> _Task to complete_: Find the line containing "-53 -44 -15" in the entries below. Restate it and each line after it, word for word, up to and including the line containing "-27 -22 -22".

Extracted data entries
• • • •
A small network was shown many inputs. Here are its activations along a few directions, one row for each input.
Each table varies a few parts of the input and shows all the possible inputs, shuffled.
Descriptions start from the smaller parts, as in this example, which fits no table here: one of 8 places around a ring, together with either a single point or one of 11 places around a ring or (one of 2 separate values, together with one of 6 places along a line).
Shared parts are said once, and a part with two or three values counts as separate values.

Other details of the inputs shift rows strongly along two fixed directions, in all tables alike. That doesn't count.

Rows:
x1: [-56  14  26 -20  15   0  46  13 -40  44   6  28]
x2: [  2 -15 -43  14  16 -13  -5  11  40 -53 -21 -23]
x3: [-30  -9 -39   6  35 -18  18  31  37 -51 -19 -16]
x4: [ -4 -21 -56   4  22 -15  -3  21  51 -47 -25 -11]
x5: [-54  -7 -45  -9  48 -22  36  46  40 -38 -24   2]
x6: [ 45  -9 -17   1 -23  12 -65 -25  26 -31  25 -17]
x7: [ 86  19  28 -11  -9  27 -19  -2  30  23 -24   2]
x8: [ 68  20  36  -2 -15  26   0   4  18  27 -32   2]
x9: [ 25 -18 -55  17 -13  -2 -36  -6  55 -50 -15 -22]
x10: [-15  -5  -8  14   2 -10  15   8  -5  -2 -15  -1]
x11: [ 63   7 -30   2   7  15  -7  24  89 -28 -59 -13]
x12: [ 39   3  24   7 -30  15 -52 -37 -17  -5  37 -16]
x13: [ 44  -3  18  11 -49  18 -50 -46 -17  20  26  -3]
x14: [-35   1  -5   8  14 -12  37  18 -16   6 -18   5]
x15: [-25   5  34   2   8  -6  33  -2 -48  32   3  11]
x16: [-13   5  26 -11   0   3   5  -8 -32  29  20  16]
x17: [-42  11  37 -13  21 -13  52   9 -53  42  10  23]
x18: [-22  -5 -20  -6  10  -4  14  10  10  -2 -11   5]
x19: [ -9  -8 -50   6   6  -4 -11  14  47 -45 -11 -13]
x20: [-21   2  28  -8  -5   4  25 -11 -44  52   0  23]
x21: [-26  10  34  -2   8  -5  31  -3 -46  29   9  10]
x22: [ 19   8  34   2 -23  11 -34 -26 -25   5  39  -8]
x23: [-32 -10 -53  -6  28 -10  16  28  44 -38 -25  -4]
x24: [ 14   3  42  -2 -16   2  -3 -27 -48  36  25  10]
x25: [-47   7 -11  -6  17  -7  32  21   0   1  -5  10]
x26: [ 16  -4   4  15 -22   3 -21 -13 -12   1   6  -9]
x27: [ 28 -24 -53   9   0  -8 -37  -1  56 -53 -14 -19]
x28: [-15   0  17  -7  -5   3  21 -11 -33  39  -2  18]
x29: [-29  -2  -2  -8  10  -3  32   6 -17  23 -13  16]
x30: [ -6  11  29   3 -16   6  -3 -11 -39  23  22   4]
x31: [-61   4  -2   2  28 -20  59  34 -19  12 -20  12]
x32: [ 51  -7  15   3 -36  13 -53 -44 -15  12  26  -3]
x33: [ 43   0  16   9 -47  20 -50 -45 -19  18  28  -4]
x34: [ 34  21  22 -14  31   8  41  34  31  20 -46  12]
x35: [ -7  -8 -38  -2  20 -13  -9  21  45 -56  -1 -17]
x36: [-54  -2 -39   0  48 -24  41  45  34 -49 -25  -9]
x37: [ 41 -10   4   6 -22   5 -43 -25   1 -13  23 -14]
x38: [ 55 -11 -14  16 -46  16 -69 -37  19 -18  19 -19]
x39: [-29   9  19  -3  -2   0  27  -2 -34  36   6  17]
x40: [ 19 -19 -48   6  10 -12 -30  10  59 -64  -4 -27]
x41: [-34  -1   1  -9  22 -11  32  15 -13  16  -5  16]
x42: [  6  10  25  -2 -29  15 -27 -22 -22  20  34   4]
x43: [-45 -11 -47  13  34 -26  47  40  27 -32 -46  -4]
x44: [ 33   7  21   8 -40  16 -55 -30 -17  -1  39 -13]
x45: [ 21 -16 -42  15   2  -7 -35   2  51 -64  -5 -32]
x46: [ -7   6  35  -9  -1   0   4  -8 -36  22  29  10]
x47: [-52  10  26 -18  14   1  47  10 -44  48   3  29]
x48: [-47  15  33  -9   4   1  40   5 -48  49  11  27]
x49: [-54   6  -3   2  25 -18  54  30 -19  10 -18  10]
x50: [ 60 -17 -10  11 -30   5 -64 -32  22 -31  21 -23]
x51: [-42   8  30 -15   7   0  42   3 -48  55   3  29]
x52: [  3   5  21  -7  -5   1 -15  -9 -15   2  31  -1]
x53: [ -3   1  23  -6  -4   1   7 -14 -37  34  10  15]
x54: [-54  -8 -51   2  35 -22  44  42  38 -29 -35   1]
x55: [-19   2  22   5   8  -8  30  -4 -36  21  -4   7]
x56: [ 91  17  30   1 -15  29 -27  -8  34   6 -23 -11]
x57: [ 32  22  24 -18  13  18  38  24  23  40 -49  18]
x58: [-40  -8 -47   9  30 -19  23  41  37 -46 -26 -12]
x59: [ 27   0  -2  -5 -28  18 -51 -25   9  -9  27  -8]
x60: [ -7 -20 -59   4  15  -8  -3  18  53 -43 -30 -11]
x61: [ 33   4  17  -5 -27  15 -51 -30 -10   2  38  -3]
x62: [-13   0   3  -6  14  -7   9   6  -5  -8  11   1]
x63: [ 50  -6  22  14 -38  12 -52 -44 -16   0  25 -16]
x64: [ 25   1  -3  10 -27   9 -51 -14  10 -24  24 -21]
x65: [-22   5  35  -7  10  -8  35  -1 -50  38  10  18]
x66: [  2   6  33  -9 -11   5  -3 -21 -41  38  24  15]
Description of these inputs: one of 6 places around a ring, together with either a single point or (one of 2 separate values, together with one of 5 places along a line).
Q: The inputs of x44 and x35 match in every part but the place on the ring of 6. If x58 is changed in the same way as x44 into x35, which row does it become?
A: x46
Q: List by row number the other rows that have the place on the ring of 6 in common with x59.
A: x1, x18, x20, x23, x28, x29, x47, x51, x57, x60
Q: Change only the choice among 2 separate values in x21. List by row number the other rows that result.
A: x45

Rows:
x67: [ 47  -9   1   6 -19   9 -23 -24   5  10 -12  -4]
x68: [-24  23  53  -4  28  -8  66  24 -44  40 -12  16]
x69: [-27 -18 -11  14 -34  -8 -63 -45 -39 -32  78 -18]
x70: [-106  -19   11    5    7  -32   44  -15  -98   31   39   20]
x71: [ 58   7  12  -6  -6  14 -45  -6  30 -27  14 -18]
x72: [ 34   6  12   6 -40  23 -33 -25  -1  22   5   0]
x73: [-18  27  76   6   3   0  61   6 -76  71  -6  21]
x74: [ 53 -15 -14   0 -38  18 -48 -36  12  16   0   4]
x75: [ 53   5   7 -20 -29  28 -63 -25  22   3  34  -1]
x76: [-46  28  56 -33  28   5  62  20 -48  67   7  40]
x77: [ 50  -4 -22   7 -50  26 -62 -27  31  -3   4  -9]
x78: [ 60   8  17   0 -32  25 -50 -28  12   0  16 -12]
x79: [ 77   7  19   2 -11   8 -56 -10  31 -39  22 -28]
x80: [ 84 -16  -8  10 -50  23 -76 -51  21   0   8 -12]
x81: [-36  12  53  -7  27 -11  85  13 -70  78 -28  37]
x82: [-29  10  52   1  32 -18  86  16 -62  61 -27  26]
x83: [ -46  -15 -107   -2   66  -24   45   75  118  -87  -75  -13]
x84: [-29 -20 -28   6 -14 -14 -65 -28 -12 -58  75 -23]
x85: [-51 -11 -93 -13  91 -34  60  93 114 -94 -72 -15]
x86: [-22  21  49   2   4   2  53   9 -51  57 -16  20]
x87: [ 58   2  -5   7 -14  13 -43  -9  37 -32  -1 -22]
x88: [-53  18  20 -25  21   2  63  23 -29  58 -12  40]
x89: [-28 -30 -43  28 -36 -13 -66 -36 -13 -56  56 -31]
x90: [ -58  -16 -108   11   69  -34   67   87  109  -85  -96  -17]
Q: What is each input in this table made of?
A: one of 4 places along a line, together with either a single point or one of 5 places along a line
Q: The inputs of x77 and x88 match in every part but the place on the line of 4. If x73 is changed in the same way as x77 into x88, which row does it become?
A: x68
Q: List by row number the other rows that have the place on the line of 4 in common with x75.
A: x71, x76, x79, x84, x85
Q: Change only the place on the line of 5 in x80. List by row number the other rows that result.
A: x67, x74, x81, x82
• • • •
> _Solution to this exercise_:
x32: [ 51  -7  15   3 -36  13 -53 -44 -15  12  26  -3]
x33: [ 43   0  16   9 -47  20 -50 -45 -19  18  28  -4]
x34: [ 34  21  22 -14  31   8  41  34  31  20 -46  12]
x35: [ -7  -8 -38  -2  20 -13  -9  21  45 -56  -1 -17]
x36: [-54  -2 -39   0  48 -24  41  45  34 -49 -25  -9]
x37: [ 41 -10   4   6 -22   5 -43 -25   1 -13  23 -14]
x38: [ 55 -11 -14  16 -46  16 -69 -37  19 -18  19 -19]
x39: [-29   9  19  -3  -2   0  27  -2 -34  36   6  17]
x40: [ 19 -19 -48   6  10 -12 -30  10  59 -64  -4 -27]
x41: [-34  -1   1  -9  22 -11  32  15 -13  16  -5  16]
x42: [  6  10  25  -2 -29  15 -27 -22 -22  20  34   4]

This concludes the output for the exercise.